··· Exercise inputs ···

Rotation paths and how fast each direction turns (degrees a step):
Each turn is a multiple of 5 degrees from 10 to 175, or 0.
Each row of a path follows its step; steps can be skipped.
Rotation 1:
step 0: [-3.35  0.68  3.15 -0.51 -0.36  0.31  0.97 -2.29  1.00 -1.12 -1.37  0.79
 -0.46  6.17 -1.61 -0.93  2.98 -2.87 -0.99 -2.47 -2.49 -0.14 -0.55  0.73
 -4.59 -0.59  2.76  3.03 -1.64  0.61  2.72  4.88  1.05 -2.95 -0.62 -1.62
  0.85 -1.00 -1.31  0.03 -0.37 -0.44  1.08 -1.51  1.12  1.17  2.80  1.35
 -0.40  1.22 -1.45 -3.51  3.92  5.70 -1.60 -0.05  3.63  2.08]
step 1: [-1.00  3.21 -1.01  1.61 -0.58 -0.03  0.84 -3.70  3.08  3.56 -4.14  0.47
 -1.35  2.18 -1.24 -1.79 -0.55 -1.00 -1.90 -2.73 -0.12  2.86  0.20 -0.76
  4.12  0.84 -0.16  1.35  0.65  3.37  0.42 -0.95 -1.33  2.46  1.44 -0.31
  0.11 -2.50 -1.44 -2.94 -0.69  0.28  2.60 -3.64  1.54 -1.75  1.75  0.42
  5.00  0.45 -3.30 -2.10  6.24  4.28  0.61 -0.60  0.76  2.19]
step 2: [-2.47  4.00 -1.84  0.40  0.56 -4.03 -1.09 -0.28  2.02 -1.56 -0.27  0.43
  1.24  2.94 -1.62 -2.70  1.07 -2.02 -2.08  2.62  2.44  1.98 -1.87  4.04
 -2.16  2.32  3.37 -0.42  1.77  0.82 -0.35  1.53 -6.71  5.14  0.79  0.06
 -1.36 -2.78  1.77 -4.24 -0.90  0.53 -2.36 -3.84  1.49 -0.59  0.97 -0.98
  0.32  0.81 -1.85 -1.34  0.46  2.66  1.30  0.70 -1.59 -2.06]
step 3: [-4.64  3.47 -1.14 -1.80 -0.26 -0.38  0.92  1.80  0.00 -2.86 -0.03  1.53
  2.15  1.63 -0.77 -1.35  3.97 -3.84 -2.35  1.69  3.80  4.88  1.65 -1.93
  0.30 -2.45  0.02 -2.03 -1.16  1.69 -0.21  1.96 -1.01  0.26  3.08  2.63
 -2.31  2.83 -0.02 -1.24 -0.31 -3.57  0.27  0.89  0.90 -2.29 -0.05  1.64
 -0.06  5.41  1.41 -2.14  0.49  4.67  3.09 -2.14  0.14 -1.94]
step 4: [-0.30  3.70 -0.28 -0.15  0.25  2.63  5.46  1.56  4.01 -0.58 -3.51 -1.55
  3.11 -0.79 -0.36 -3.86  0.42 -0.71 -1.34  1.92  1.21  1.91  0.30 -3.17
  1.12 -1.96 -0.72 -3.74  0.54  0.03 -1.14  2.26 -3.98 -3.34 -0.98  1.19
 -5.51  2.05  2.51 -1.61  3.20  0.10  1.16 -1.67 -0.72  1.74  1.75  0.30
  0.19  0.04 -4.71  1.81  0.35  1.24  2.37 -0.79  3.04  1.16]
step 5: [-0.19  3.25 -0.40  2.65 -3.14  0.03  0.88 -2.13 -0.45 -4.38  0.12  0.75
  2.71  3.36 -0.11 -4.05  1.04  2.17  0.55 -2.98  1.47 -0.70  2.60 -1.96
 -0.77  1.36  3.57  0.67 -0.52  2.25 -2.17  0.99 -1.16 -1.71 -0.42  0.06
 -3.08 -0.32  0.45 -2.02  3.70 -0.27 -0.84 -0.60  2.82  3.00  6.06  0.46
 -0.92  4.67 -2.14  5.01 -1.16 -0.88 -1.74 -0.45  0.88 -2.40]
step 6: [ 0.75 -0.20 -1.61  2.91 -0.27  3.52  1.34 -2.54 -3.33 -2.12 -1.81 -0.05
  1.69  2.70 -1.06 -0.52  0.26 -2.42 -0.29 -2.97  3.51  1.79  1.21  2.16
  1.87 -1.89  0.59  3.28 -3.11 -0.57 -1.48 -2.32 -0.11  1.50 -1.82  1.63
 -2.19 -2.00  2.32  1.97 -0.86 -0.89 -2.56  0.64 -4.40 -0.92  5.85  1.21
 -1.47  3.64 -2.08  1.84  0.20  4.84 -0.11 -1.59  4.21  1.74]
step 7: [ 0.43 -1.27 -1.62  1.32  0.95  1.73  2.46  1.20 -0.38  0.93 -0.09 -1.56
  0.36  5.62 -1.11  1.83  2.36  1.58  0.43  1.40 -4.98  0.09 -1.71 -2.59
  1.16 -0.32 -0.14 -0.29 -2.42 -1.23  0.39 -3.25 -2.85  3.09  2.78  1.37
 -2.22 -1.29  5.14 -4.11  1.03 -0.35 -4.50 -2.21  0.06 -2.15  3.67  2.28
  0.18  2.47 -2.66 -0.09  2.40  0.68 -2.13  0.30  4.10  2.08]
step 8: [ 0.42  3.71  0.54  2.24 -3.70  0.40  2.80 -0.32  0.02 -5.38  2.83 -3.18
  0.06  3.68 -0.80  3.58  0.14 -0.21 -3.39  1.67 -4.29 -0.21  0.88  1.42
  3.03  0.36  2.34 -0.86 -1.19  2.47  2.42 -3.16 -1.73  1.53 -0.09  1.24
 -2.10 -3.50 -0.33  1.18  1.67 -3.46 -1.71 -3.67  2.88  0.11 -1.45  3.52
 -3.03  1.12  0.57  0.57  2.71  2.55  1.03  0.47  0.46 -0.96]
step 9: [-3.76  4.63  2.09  0.03  0.19  1.56 -0.53  0.29  0.42 -0.76  0.76 -3.39
  0.98  2.15  4.37 -2.20 -0.04 -0.08 -3.06 -3.66 -2.21  4.03  3.28 -0.84
  1.66 -1.03  0.45 -1.93  1.47  0.23 -0.10 -1.06  0.08  5.41 -1.95 -0.36
 -2.71 -2.40  1.51 -0.25 -1.44 -2.79 -3.63  1.88  0.63  2.11 -3.57  1.84
 -0.68 -1.55 -0.05 -0.13 -1.59  3.30  1.50 -0.27  4.94  2.09]
step 10: [-2.65  4.33  5.11  1.79  0.25  0.82  3.76  0.19 -1.59 -1.36 -4.43 -6.00
 -0.56  2.80  0.78 -2.66 -0.87 -1.34  1.40  1.09 -1.07  1.39  1.49 -1.44
 -0.86 -0.21  1.52  0.24 -0.90  1.84  1.56  2.50  0.98  0.44  0.07 -0.31
 -0.16 -0.54  5.18 -1.54 -0.27 -2.60 -3.66 -0.82  3.28 -2.14  2.76  1.17
  4.25 -2.19  1.61 -1.21 -3.48 -1.45  1.70  0.98  0.44 -0.27]
Directions:
[ 0.58 -0.14  0.14  0.52 -1.22 -0.77 -0.04  1.22  1.04 -0.29 -0.22  0.51
  0.30 -0.33  0.21  0.54  0.27  0.32  0.17  0.23  1.54 -0.30 -0.30 -0.29
 -0.18 -0.61 -0.45 -0.18  0.46  0.48 -0.37  0.77 -0.95  0.15  1.07  0.41
 -0.37  0.80 -0.36  0.46 -0.66 -0.58  0.12  1.16 -0.63 -0.20  1.22  0.06
  0.30 -0.40 -0.66  1.43 -0.17 -0.11 -0.42 -0.18  0.24 -0.46]
40
[-0.81 -0.69  0.43 -0.76 -0.14  0.83 -0.06 -0.09 -0.24 -1.04 -0.36  0.52
 -0.96 -0.75  0.42 -0.33  0.01 -0.55 -1.00 -0.84 -0.75  0.07 -0.08 -0.06
  0.12 -0.47  0.46  0.91 -0.94  0.48 -1.36 -0.28  0.06  1.04 -0.12  1.13
  0.19  1.07 -0.48  0.48 -0.13  0.03  1.04  0.63 -0.64 -0.09 -0.59  0.02
 -0.34 -0.35 -0.04  0.11  0.36  1.05  0.04 -0.72  0.57 -0.42]
130
[-0.03  0.30  0.95  0.54  0.95 -0.63  0.43 -0.16  0.46  0.13 -0.36  1.03
 -0.78 -0.70  0.11 -0.58  0.64  1.00  0.53 -0.02 -0.64 -0.95 -0.80 -0.50
 -0.80 -0.34  0.45 -0.05 -0.65 -0.70 -0.36  0.72 -1.37  1.05 -0.37  0.10
 -0.38 -0.25  0.84 -0.84  0.94 -0.13 -0.95  0.05 -0.06  0.26 -0.39 -0.03
 -0.18 -0.55 -0.25 -0.63 -0.67 -0.34 -1.13 -0.12 -0.31 -0.08]
140
[-1.50  0.08  0.04 -0.98 -0.31  0.36  0.29 -0.19 -0.07  0.36  0.99  0.15
 -0.92 -1.47 -0.25  0.39  0.27  0.09  0.25 -0.33 -0.18  0.22  0.14  0.10
  0.35  1.30 -1.15 -0.45  0.44  1.00  0.37  0.57 -0.37  0.07  0.47 -1.05
 -0.66 -0.14  0.26 -0.13  0.23 -0.51 -0.53 -0.85 -0.82 -0.75  0.63  0.38
 -1.33 -0.40  0.21  0.10 -0.30 -0.08  0.43 -0.14  0.51 -0.80]
65
[-0.54  0.09 -0.10  1.29 -0.32 -0.03 -0.26 -0.64 -0.62 -0.82  0.85  0.28
 -0.23  0.31 -0.02  0.51  1.43  0.70  0.70 -0.54 -0.28  0.90 -0.54  0.42
 -0.34 -0.70  0.22 -0.26 -0.78  0.35  0.04  0.58 -0.56 -0.61  0.01 -0.42
 -0.01  0.66 -0.60  1.62  0.20  0.37  0.07 -0.26  1.20 -0.63  0.26 -0.05
 -0.36 -0.21  0.60  0.19 -0.38  0.74  0.45  0.04 -1.39  0.68]
135
[ 0.82 -0.07  0.71 -0.03 -0.64 -0.14  1.26  0.00 -0.16 -0.25  0.48  0.12
 -0.67  0.17  0.01  0.98  0.28 -0.37  0.18 -0.62 -0.42  0.56 -1.54 -0.63
  0.91  0.46  0.45  0.58  0.48 -0.97  0.15 -1.13  0.16 -0.03 -0.04 -0.85
 -0.11 -0.31  0.34  0.15 -0.39 -0.07 -0.39  1.47  0.71  0.78  0.74 -1.21
 -1.14  0.17 -0.11 -0.31  0.39 -0.12  0.20 -0.36  0.55 -0.06]
40
Rotation 2:
step 0: [ 0.77 -1.92 -5.15 -1.27  2.83 -1.01 -0.03 -0.04 -1.27  1.57  2.91 -1.33
 -2.81 -3.06 -0.36  1.44 -0.14  1.07 -0.86  1.22 -2.45  0.80  1.86  4.54
 -2.54 -1.11 -0.01  1.66  2.12 -0.37 -3.05  3.90 -2.63  3.20  0.79 -3.47
 -0.38  1.61 -4.55 -6.56  1.95 -1.65  1.60  0.03  1.97 -0.41 -0.71  0.46
 -0.43 -2.94  1.72 -0.47 -2.28 -2.32 -0.67  1.64  0.90 -0.88]
step 1: [-1.84 -0.18  1.92 -1.22 -0.69  1.47 -1.78 -2.00 -0.58  1.74  1.42  1.69
 -1.69 -0.77 -2.64  0.54 -1.85 -0.42 -3.15  1.64 -0.86  3.28 -0.56 -0.19
 -0.74 -0.88 -0.44 -0.86 -2.44 -1.54  1.20  2.53 -3.17  1.23 -3.05 -4.84
 -1.28  1.51 -3.92  0.51 -0.75  3.26  3.86  1.22 -4.58 -1.00  0.05  2.28
 -0.93  3.17 -2.00 -3.96 -4.03 -0.07  0.95  2.91  5.19 -1.35]
step 2: [-1.22 -2.08 -0.03 -1.39  3.28  0.27 -2.46 -0.05  0.64 -0.50 -0.39  2.71
 -2.35  0.84  2.80  1.52 -3.32 -0.32 -2.29  3.21 -2.84 -0.93 -0.70 -4.60
  3.97 -3.80  2.44  2.10 -0.04  0.42 -1.35  6.52  0.64  1.07 -0.15 -1.28
 -0.60  1.23 -1.39 -3.57 -2.43 -2.83 -1.29 -1.17 -0.47  2.27 -1.48 -1.65
  1.39  1.31  0.03 -0.23 -0.17 -4.85 -1.86  1.19  3.60  1.23]
step 3: [ 2.39 -2.18 -2.08 -0.99 -0.30 -1.14  0.69 -2.23 -0.88 -1.40  1.34  1.23
  0.11 -2.31  2.62  1.39 -0.97 -0.54 -1.67 -0.34 -2.44  0.60 -2.41  2.43
 -1.62  0.80 -1.53  1.24 -0.22 -1.22  0.45  0.59 -0.61 -2.85 -0.04 -1.58
 -1.46  0.60 -4.42 -6.65 -1.07  1.63  2.39  1.00  0.72 -0.06  1.18 -0.99
  2.45 -6.96  0.35 -1.93 -1.80 -2.11  0.59  4.76  5.51 -1.94]
step 4: [-1.61 -0.05  2.06 -2.82 -1.42  0.22 -0.92 -2.86  1.18  0.64  1.45 -1.68
  1.63 -0.14  2.95  0.13 -1.32 -0.04 -5.09  1.45  2.33 -0.64  0.10  1.12
  3.27  0.96 -0.73  1.73 -2.10 -0.57  0.09  3.82 -3.19  2.18 -1.32 -3.89
  1.43  3.73 -1.04  1.50 -0.80  2.08 -0.61 -3.60 -2.43  0.81  3.52 -1.15
  1.71  1.27 -3.14 -6.04 -1.32 -0.01  0.92  3.28  3.56  1.39]
step 5: [ 0.21 -1.65 -0.19  0.86  0.02 -0.21 -0.80  1.52  0.97  1.68 -0.42 -1.14
 -3.71  1.30  2.33  2.03 -5.45 -0.76  0.98  1.79 -1.04 -0.37 -3.25  1.39
  5.71 -0.42 -0.75 -1.09 -1.48  1.90 -2.55  4.92  0.18  0.25 -0.83  0.60
  0.53  2.11 -0.14 -3.72  1.41  0.12 -2.46 -0.14 -2.38  0.08 -2.23 -1.19
  0.89 -4.63  2.22 -1.05  0.31 -1.53 -4.39  0.21  4.64  4.08]
step 6: [ 4.09  0.89  0.23 -0.65 -2.61  0.11  0.93 -1.19 -2.55  1.48  2.46 -1.57
 -0.73 -1.29  0.70 -1.07 -0.48  1.36 -0.99 -0.69 -2.79  1.16  2.72  4.17
  0.68  0.21  0.55  1.67  0.61 -2.54 -2.51 -2.48 -3.37  0.74 -0.03 -1.70
  0.86  4.50  0.21 -4.06  2.13 -0.37  2.75 -2.56  0.96  0.97 -1.82 -0.53
 -0.03 -4.07  0.04 -1.25 -2.80 -3.42  3.06  2.90  6.67  0.94]
step 7: [ 0.12 -0.49 -1.42 -1.24 -1.84  2.53 -3.07 -0.45  1.40  4.66  1.06 -2.86
 -2.09  0.11 -0.64 -0.17 -2.24  0.85 -4.71  1.44 -0.60  0.41  2.36  2.70
 -0.11 -1.43  1.89  3.42 -0.13 -2.14 -0.45  5.72 -2.82  0.70 -0.82 -0.34
  0.71  2.79 -1.70  1.08 -2.11  1.63  0.28  0.99 -6.13 -1.11  1.68  1.07
  0.96  2.23  1.46 -2.53  0.90  2.55  0.75  1.19  2.83  4.59]
step 8: [ 4.28 -0.09  1.09 -0.98  0.62  2.10 -4.34 -1.22 -1.10  2.56 -1.61  2.82
 -3.84  2.70 -2.44  1.48 -0.80  1.14  1.02  2.80 -3.50  2.50 -3.33 -1.39
  2.95 -0.65 -1.68  2.25  0.17  1.92 -3.12  2.75  1.86 -0.62 -2.19 -0.03
 -2.98  3.65 -0.66 -3.50 -0.81  1.44 -0.14  0.16 -0.28  3.32 -3.42  0.49
  1.31 -2.38 -0.41 -1.30 -0.10 -2.93  0.22 -1.44  3.57  3.38]
step 9: [ 3.02  1.09 -1.16  0.25  0.05  1.10 -0.77  2.65 -3.04 -0.80 -2.02 -0.91
 -0.97 -0.12  2.78  2.55 -2.87  0.61 -1.11 -1.22 -1.23 -0.23  4.06  1.72
 -3.30 -1.58  0.48  6.09  1.53 -1.38  1.43 -0.03 -2.75  0.67  0.96 -4.37
 -1.17  4.30 -1.55 -4.51 -2.62  2.27  0.79  0.11  2.09  0.58  1.56 -2.01
  3.66 -1.37  0.17 -1.11 -1.13 -1.41  3.32  1.02  4.40 -0.57]
step 10: [-0.81  1.18 -1.69 -3.61 -1.27 -0.26 -2.84 -0.89  1.98  3.20  0.77 -2.42
 -1.03 -0.83 -1.21  3.55  0.31 -0.42 -2.26  1.94 -2.15 -2.16 -2.54  2.46
  1.09  2.12 -2.58  2.46 -0.14  0.48  0.52  3.62 -3.75  2.85 -0.80 -3.37
  0.60 -2.07 -2.27 -2.58 -2.48  4.77 -1.33  1.84 -3.90  3.54  2.28  2.43
  2.21  1.07 -0.94 -4.83 -0.46 -0.71 -0.27 -0.53  0.34  2.23]
Directions:
[ 0.31  0.64 -1.06 -0.99  0.03  0.45 -0.91  0.28 -0.77  0.97 -0.70  0.84
 -0.04  0.91  1.06  0.31  0.26  0.33 -0.05  0.72  0.49  0.13 -0.29 -0.47
  0.53 -0.28 -0.34  0.06 -0.82  0.31 -0.13 -0.25  0.83 -0.28  0.06 -0.13
  0.75 -0.95  0.21 -0.23  0.41 -0.85  0.27 -0.77  0.25 -0.54 -1.17  0.77
  0.41 -0.30  1.47 -0.64  0.55 -0.45 -0.82  0.08 -0.42 -0.25]
125
[ 0.01 -0.59  0.48  1.10 -0.29 -0.14 -0.56  0.09  0.62  0.17  0.72  0.37
 -0.06 -0.09  0.30 -0.06 -0.32  1.19  0.11  0.08  0.01  0.68 -0.04 -0.01
  0.36  0.61 -0.54  0.55  0.70  0.38  0.23  0.97  0.68 -0.15  0.66 -0.10
  0.38 -0.36  0.47  0.16 -1.09 -1.24 -1.26  0.82  0.38  0.39 -1.58  0.64
 -0.27 -0.93 -1.29  0.32 -0.44 -0.23 -0.86 -0.40 -0.04  0.17]
125
[ 1.07  0.42 -0.70  0.02  0.06 -0.22  0.66  0.32 -1.01 -0.31 -1.72 -0.41
  0.23 -0.29  0.80 -0.59  0.09 -0.79  1.18  0.05 -0.58  0.01 -0.51  0.86
 -0.62 -0.74  0.40 -0.74  0.53 -0.09 -0.28  0.70  0.71 -0.45 -0.28 -0.22
 -0.03 -0.14  0.04 -0.91 -0.16 -1.07 -0.34 -0.05  0.18  0.04 -0.74 -1.33
 -0.73 -0.24 -0.97  0.16 -0.31 -0.50  0.84  0.07  0.04  0.19]
120
[ 0.46 -0.02  0.88  0.02  0.59 -0.89 -0.88 -1.27 -0.26 -0.32 -0.64 -0.64
 -0.53 -0.75 -0.93 -0.23 -0.01 -0.34  0.10  0.07  1.19 -0.57  1.27  0.09
  0.48  0.04 -0.98 -0.22  0.38 -0.55 -0.10  0.13  0.55  0.09 -0.53  0.46
  0.06 -1.34 -0.18 -0.10  0.20 -0.91 -0.10 -0.09 -0.10  0.57  0.54  0.60
  0.10 -0.16  0.34 -0.79  0.24 -0.78  0.66 -1.14  1.15 -0.35]
175
[ 0.19  0.18  0.39 -0.69  1.19  0.17  0.59 -0.07 -0.50  0.72  0.88 -0.38
  0.35  0.07 -0.04  0.75  2.06  0.37 -1.07 -0.32 -0.01 -0.40  0.05 -0.27
  0.21 -0.21 -0.61 -0.01  0.06  0.36 -0.19  0.19  1.00  0.75  0.71  0.66
 -0.03  0.32  0.77 -0.42  0.61  0.62 -0.58 -0.70 -0.11  0.96 -0.36 -0.13
 -0.70  0.65 -0.74  0.14 -0.53 -1.31  0.49  0.60 -0.12  0.31]
170
[ 1.46 -0.45  0.42 -0.44  0.45  0.49  0.31 -0.40  0.62 -0.34 -0.47 -1.07
 -0.30  0.36  0.43  0.58  0.29  0.90  0.47 -0.23 -0.30 -0.61 -0.75 -0.75
  0.18  0.83 -0.21  1.47 -0.50 -0.10 -0.08  0.41  1.18 -0.81 -0.21  0.19
 -0.77  0.38 -1.52  0.98 -0.37 -0.50 -0.18 -0.51  0.58 -0.56  0.65  0.11
  0.17 -0.02 -0.06  0.06  0.18  0.60  0.65  0.65 -0.25 -0.51]
70
[ 0.19 -0.10 -1.59 -0.10 -0.28 -0.09  0.34 -0.10 -0.02  0.38  1.20 -1.00
  0.28 -0.29  0.70 -0.23 -0.17 -0.08  1.18 -0.17  0.20 -0.42  1.30 -0.18
  0.80  0.67  0.22  0.03  0.39  0.90 -0.49 -0.21 -0.39  0.11 -0.84  0.42
 -1.01 -0.19 -0.12  1.19  1.24  0.19 -0.32  0.08 -0.06 -0.37 -1.10 -0.26
 -0.98  0.19  0.24 -0.62 -0.81  0.35 -0.45 -0.09  0.77  0.30]
55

···

- _Exercise requirements_
The lines above starting at the one that contains "0.23 -0.51 -0.53" and ending at the one that contains "0.22 -0.26 -0.78" must be transcribed exactly, and no other lines may appear.

- _Answer box_
 -0.66 -0.14  0.26 -0.13  0.23 -0.51 -0.53 -0.85 -0.82 -0.75  0.63  0.38
 -1.33 -0.40  0.21  0.10 -0.30 -0.08  0.43 -0.14  0.51 -0.80]
65
[-0.54  0.09 -0.10  1.29 -0.32 -0.03 -0.26 -0.64 -0.62 -0.82  0.85  0.28
 -0.23  0.31 -0.02  0.51  1.43  0.70  0.70 -0.54 -0.28  0.90 -0.54  0.42
 -0.34 -0.70  0.22 -0.26 -0.78  0.35  0.04  0.58 -0.56 -0.61  0.01 -0.42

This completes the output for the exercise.